→ **Work item**:
Scan the data below for the string "biggest". Copy every line where it appears.

[Stored dataset items]
Below are the code and all the weights of a small trained network. Each question names an input and a target symbol and asks about switching units off, where a switched-off unit gives its printed mean instead of its output.

import numpy as np


def w(rows, s, z=0):
    codes = np.array(rows[::2]) - 128.0
    scale = np.full(codes.shape[1], s)
    scale[-1] = z or s
    return codes * scale


def f(y):
    return y / 2 * (1 + np.tanh(0.7978845608 * (y + 0.044715 * y**3)))


def softmax(a):
    e = np.exp(a - a.max(-1, keepdims=True))
    return e / e.sum(-1, keepdims=True)


def log_softmax(a):
    a = a - a.max(-1, keepdims=True)
    return a - np.log(np.exp(a).sum(-1, keepdims=True))


def net(x, mask):
    ids = ['αγεζηθ'.index(c) for c in x.split()]
    T = len(ids)
    res = E[ids] + P[:T]
    r = res
    for j in range(2):
        rows = slice(2 * j, 2 * j + 2)
        q, k, v = (r @ M[0][rows].T for M in (Q, K, V))
        z = softmax(np.where(np.tri(T) > 0, q @ k.T / 2**0.5, -1e9)) @ v
        o = O[0][rows]
        res = res + np.where(mask[j], z, o[:, -1]) @ o[:, :-1]
    y = f(res @ A[0][:, :-1].T + A[0][:, -1])
    res = res + np.where(mask[2:6], y, B[0][:, -1]) @ B[0][:, :-1]
    return log_softmax(res[-1] @ U[:, :-1].T + U[:, -1])


Q, K, V, O, A, B = {}, {}, {}, {}, {}, {}
E = w([
[110,57,158,149,86,129,44,84],'α',
[179,182,160,97,129,174,75,102],'γ',
[79,88,160,40,127,174,165,71],'ε',
[149,136,98,92,3,32,169,129],'ζ',
[89,172,135,164,49,152,185,143],'η',
[67,95,151,139,157,138,189,41],'θ',
],0.023)
P = w([
[144,147,96,118,70,247,95,185],'0',
[145,93,146,165,108,188,120,193],'1',
[91,103,115,151,98,129,56,152],'2',
[106,97,117,161,141,135,76,105],'3',
[149,137,132,138,139,135,112,96],'4',
[118,149,129,131,117,82,124,135],'5',
[99,172,152,123,136,96,118,122],'6',
[142,211,142,133,120,99,125,99],'7',
[146,194,163,132,138,94,133,111],'8',
[125,168,160,102,195,132,113,134],'9',
],0.011)
Q[0] = w([
[191,149,254,145,63,55,49,105],'H0',
[120,130,192,209,165,96,135,132],'H0',
[54,222,80,171,164,57,138,102],'H1',
[127,27,165,120,128,71,180,110],'H1',
],0.0064)
K[0] = w([
[70,254,184,151,130,41,201,26],'H0',
[218,128,145,117,164,81,70,175],'H0',
[135,114,219,229,111,159,143,141],'H1',
[64,90,230,108,191,106,99,56],'H1',
],0.007)
V[0] = w([
[130,38,175,110,178,156,122,50],'H0',
[69,222,108,254,167,137,125,155],'H0',
[158,37,111,121,99,104,61,58],'H1',
[125,107,119,113,122,106,189,139],'H1',
],0.0083)
O[0] = w([
[111,131,182,176,82,106,172,118,179],'H0',
[131,2,145,98,73,140,91,55,47],'H0',
[142,128,69,138,121,166,134,157,254],'H1',
[122,95,67,179,134,126,82,103,91],'H1',
],0.012,0.0068)
A[0] = w([
[205,162,91,42,130,22,166,171,230],'N0',
[48,145,202,197,211,64,35,140,162],'N1',
[58,90,99,132,137,2,218,101,254],'N2',
[181,236,238,81,218,100,135,89,93],'N3',
],0.005,0.0019)
B[0] = w([
[154,157,114,136,142,92,77,70,213],'N0',
[169,124,150,254,174,117,40,135,176],'N1',
[158,184,121,113,160,73,168,37,236],'N2',
[82,194,207,82,120,96,56,82,252],'N3',
],0.0085,0.0029)
U = w([
[71,111,108,75,18,254,191,204,197],'α',
[64,106,175,154,88,133,149,17,251],'γ',
[106,126,196,68,96,146,116,134,244],'ε',
[193,155,71,124,174,114,82,135,83],'ζ',
[146,65,100,39,125,115,57,54,21],'η',
[167,122,208,165,151,98,79,163,85],'θ',
],0.007,0.0022)

Each question gives the input, a string of symbols that net reads in full, and the target symbol t.
The units are the heads (2 rows each of Q, K, V and O) and the neurons (one row each of A and B). Each row of codes is followed by its name. A weight is (code - 128) times the scale printed after its matrix; where a second scale follows, it is the last column's (O, A, B and U).
mask holds one flag per unit, heads first, then neurons. A switched-off unit (its flag False) gives its mean, the last column of its rows in O or B, instead of its output. The means were averaged over made-up inputs and are rounded, as every weight is.
A unit's drop is (log p(t) with every unit on - log p(t) with that unit switched off) / (log p(t) with every unit on - log p(t) with every unit switched off).
The circuit of an input: a set's keep is (log p(t) with only the set's units on - log p(t) with every unit switched off) / (log p(t) with every unit on - log p(t) with every unit switched off). Starting from all 6 units, units are removed one at a time, each time the one whose removal leaves the highest keep (on an exact tie, the one counted first), for as long as the keep stays at least 0.8.
units of the circuit, in order: the units of the circuit, biggest drop first
k most important neurons: the k neurons with the biggest drops, biggest first
heads that matter: for each layer, one digit per head in row order, 1 if its drop is at least 0.15 and else 0, layers parted by /
drop when u is switched off: that unit's drop, to one decimal
input ε θ α η ζ α η γ γ, target η: heads that matter : 10
input ζ ζ γ, target ζ: units of the circuit, in order : [H0]
input α ε ζ, target ζ: units of the circuit, in order : [H0; N0]
input θ ζ ζ, target γ: units of the circuit, in order : [N2; H1]
input γ γ α ε ζ α, target ζ: heads that matter : 10
input ε ε α, target θ: units of the circuit, in order : [H0; N1]
input α η α ε, target α: heads that matter : 01
input ζ α α θ ζ, target γ: 2 most important neurons : [N2; N0]
input α ζ α ε, target α: units of the circuit, in order : [H1; N0; N3]
input ε ε ε γ, target θ: heads that matter : 10
input ε γ α, target θ: units of the circuit, in order : [N1; H0]
input α θ γ α γ, target ε: heads that matter : 01
input ζ γ ε α η ζ, target η: heads that matter : 10
input γ ε ε η γ α ε η, target γ: heads that matter : 01
input ε ε η θ η, target γ: most important neuron : [N2]
input θ ζ ε ε ζ ε γ ζ, target ζ: drop when H0 is switched off : 0.5
input θ α η α θ ζ ζ α α, target ζ: drop when H1 is switched off : 0.2
input ε α θ γ, target γ: drop when H0 is switched off : 0.9
input ε α θ ζ η ε θ α γ, target γ: drop when N0 is switched off : 0.0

→ **Reply**:
units of the circuit, in order: the units of the circuit, biggest drop first
k most important neurons: the k neurons with the biggest drops, biggest first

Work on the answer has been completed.